=== Problem requirements ===
Please repeat the records below exactly, but only from the line that contains "[[ -4.9 -70.5" onward, ending with the last line.

=== Data provided ===
+++

[[ -6.8 -44.4  26.6]
 [ -4.9 -70.5  -2.0]
 [-17.0 -11.4  11.7]]
|
[[ -4.9 -70.5  -2.0]
 [-17.0 -11.4  11.7]]

[[-17.9  12.6  -3.2]
 [-57.6   8.1 -19.3]
 [-80.2  56.7 -44.5]
 [-36.8  10.1 -18.4]
 [  7.0   2.8   2.1]]
|
[[-57.6   8.1 -19.3]
 [-80.2  56.7 -44.5]]

[[  0.0  -2.3  -3.3  -2.0  -0.4]
 [ 72.7 -71.9 -70.5 -71.9  73.1]
 [ 63.0 -56.1 -54.8 -56.1  63.4]]
|
[[ 72.7 -71.9 -70.5]
 [ 63.0 -56.1 -54.8]]

[[ 12.4  -8.6  32.5 -25.6]
 [ 36.8   5.7  81.3   6.0]
 [-31.4   1.9  -5.3  10.6]
 [  6.9  11.6   8.2  23.4]
 [ 33.3 -43.7 -16.5 -56.5]]
|
[[ 36.8   5.7  81.3]
 [-31.4   1.9  -5.3]]

[[-17.5 -15.4   6.8]
 [-21.0 -21.5  19.8]
 [ 10.0  10.8 -14.2]
 [ 52.8  51.9 -48.2]
 [ 66.4  65.4 -63.8]]
|
[[-21.0 -21.5  19.8]
 [ 10.0  10.8 -14.2]]

[[-64.2   2.8  -0.9]
 [ -2.1 -55.6  16.1]
 [ 49.9 -75.9 -36.3]]
|
[[ -2.1 -55.6  16.1]
 [ 49.9 -75.9 -36.3]]
---
[[ 25.5 -71.4  26.6 -41.0]
 [-58.8 -54.9  -1.0  37.9]
 [-55.6  75.0  80.4  40.4]
 [-11.1 -13.6  13.5  76.5]
 [-39.0  81.3  -0.5  48.9]
 [-46.9   7.8 -72.6 -22.7]]
|
[[ 25.5 -58.8 -55.6 -11.1 -39.0 -46.9]
 [-71.4 -54.9  75.0 -13.6  81.3   7.8]
 [ 26.6  -1.0  80.4  13.5  -0.5 -72.6]
 [-41.0  37.9  40.4  76.5  48.9 -22.7]]

[[ 68.7  14.0 -55.3  30.9 -31.9 -14.1  36.3 -75.4  46.0]
 [ 15.7 -83.6  48.6 -50.8 -68.5  61.8  20.2 -15.2  54.5]
 [ 55.9  14.2  13.7  51.0 -82.3  39.6  37.7 -23.6 -60.2]]
|
[[ 68.7  15.7  55.9]
 [ 14.0 -83.6  14.2]
 [-55.3  48.6  13.7]
 [ 30.9 -50.8  51.0]
 [-31.9 -68.5 -82.3]
 [-14.1  61.8  39.6]
 [ 36.3  20.2  37.7]
 [-75.4 -15.2 -23.6]
 [ 46.0  54.5 -60.2]]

+++

=== Answer section ===
[[ -4.9 -70.5  -2.0]
 [-17.0 -11.4  11.7]]

[[-17.9  12.6  -3.2]
 [-57.6   8.1 -19.3]
 [-80.2  56.7 -44.5]
 [-36.8  10.1 -18.4]
 [  7.0   2.8   2.1]]
|
[[-57.6   8.1 -19.3]
 [-80.2  56.7 -44.5]]

[[  0.0  -2.3  -3.3  -2.0  -0.4]
 [ 72.7 -71.9 -70.5 -71.9  73.1]
 [ 63.0 -56.1 -54.8 -56.1  63.4]]
|
[[ 72.7 -71.9 -70.5]
 [ 63.0 -56.1 -54.8]]

[[ 12.4  -8.6  32.5 -25.6]
 [ 36.8   5.7  81.3   6.0]
 [-31.4   1.9  -5.3  10.6]
 [  6.9  11.6   8.2  23.4]
 [ 33.3 -43.7 -16.5 -56.5]]
|
[[ 36.8   5.7  81.3]
 [-31.4   1.9  -5.3]]

[[-17.5 -15.4   6.8]
 [-21.0 -21.5  19.8]
 [ 10.0  10.8 -14.2]
 [ 52.8  51.9 -48.2]
 [ 66.4  65.4 -63.8]]
|
[[-21.0 -21.5  19.8]
 [ 10.0  10.8 -14.2]]

[[-64.2   2.8  -0.9]
 [ -2.1 -55.6  16.1]
 [ 49.9 -75.9 -36.3]]
|
[[ -2.1 -55.6  16.1]
 [ 49.9 -75.9 -36.3]]
---
[[ 25.5 -71.4  26.6 -41.0]
 [-58.8 -54.9  -1.0  37.9]
 [-55.6  75.0  80.4  40.4]
 [-11.1 -13.6  13.5  76.5]
 [-39.0  81.3  -0.5  48.9]
 [-46.9   7.8 -72.6 -22.7]]
|
[[ 25.5 -58.8 -55.6 -11.1 -39.0 -46.9]
 [-71.4 -54.9  75.0 -13.6  81.3   7.8]
 [ 26.6  -1.0  80.4  13.5  -0.5 -72.6]
 [-41.0  37.9  40.4  76.5  48.9 -22.7]]

[[ 68.7  14.0 -55.3  30.9 -31.9 -14.1  36.3 -75.4  46.0]
 [ 15.7 -83.6  48.6 -50.8 -68.5  61.8  20.2 -15.2  54.5]
 [ 55.9  14.2  13.7  51.0 -82.3  39.6  37.7 -23.6 -60.2]]
|
[[ 68.7  15.7  55.9]
 [ 14.0 -83.6  14.2]
 [-55.3  48.6  13.7]
 [ 30.9 -50.8  51.0]
 [-31.9 -68.5 -82.3]
 [-14.1  61.8  39.6]
 [ 36.3  20.2  37.7]
 [-75.4 -15.2 -23.6]
 [ 46.0  54.5 -60.2]]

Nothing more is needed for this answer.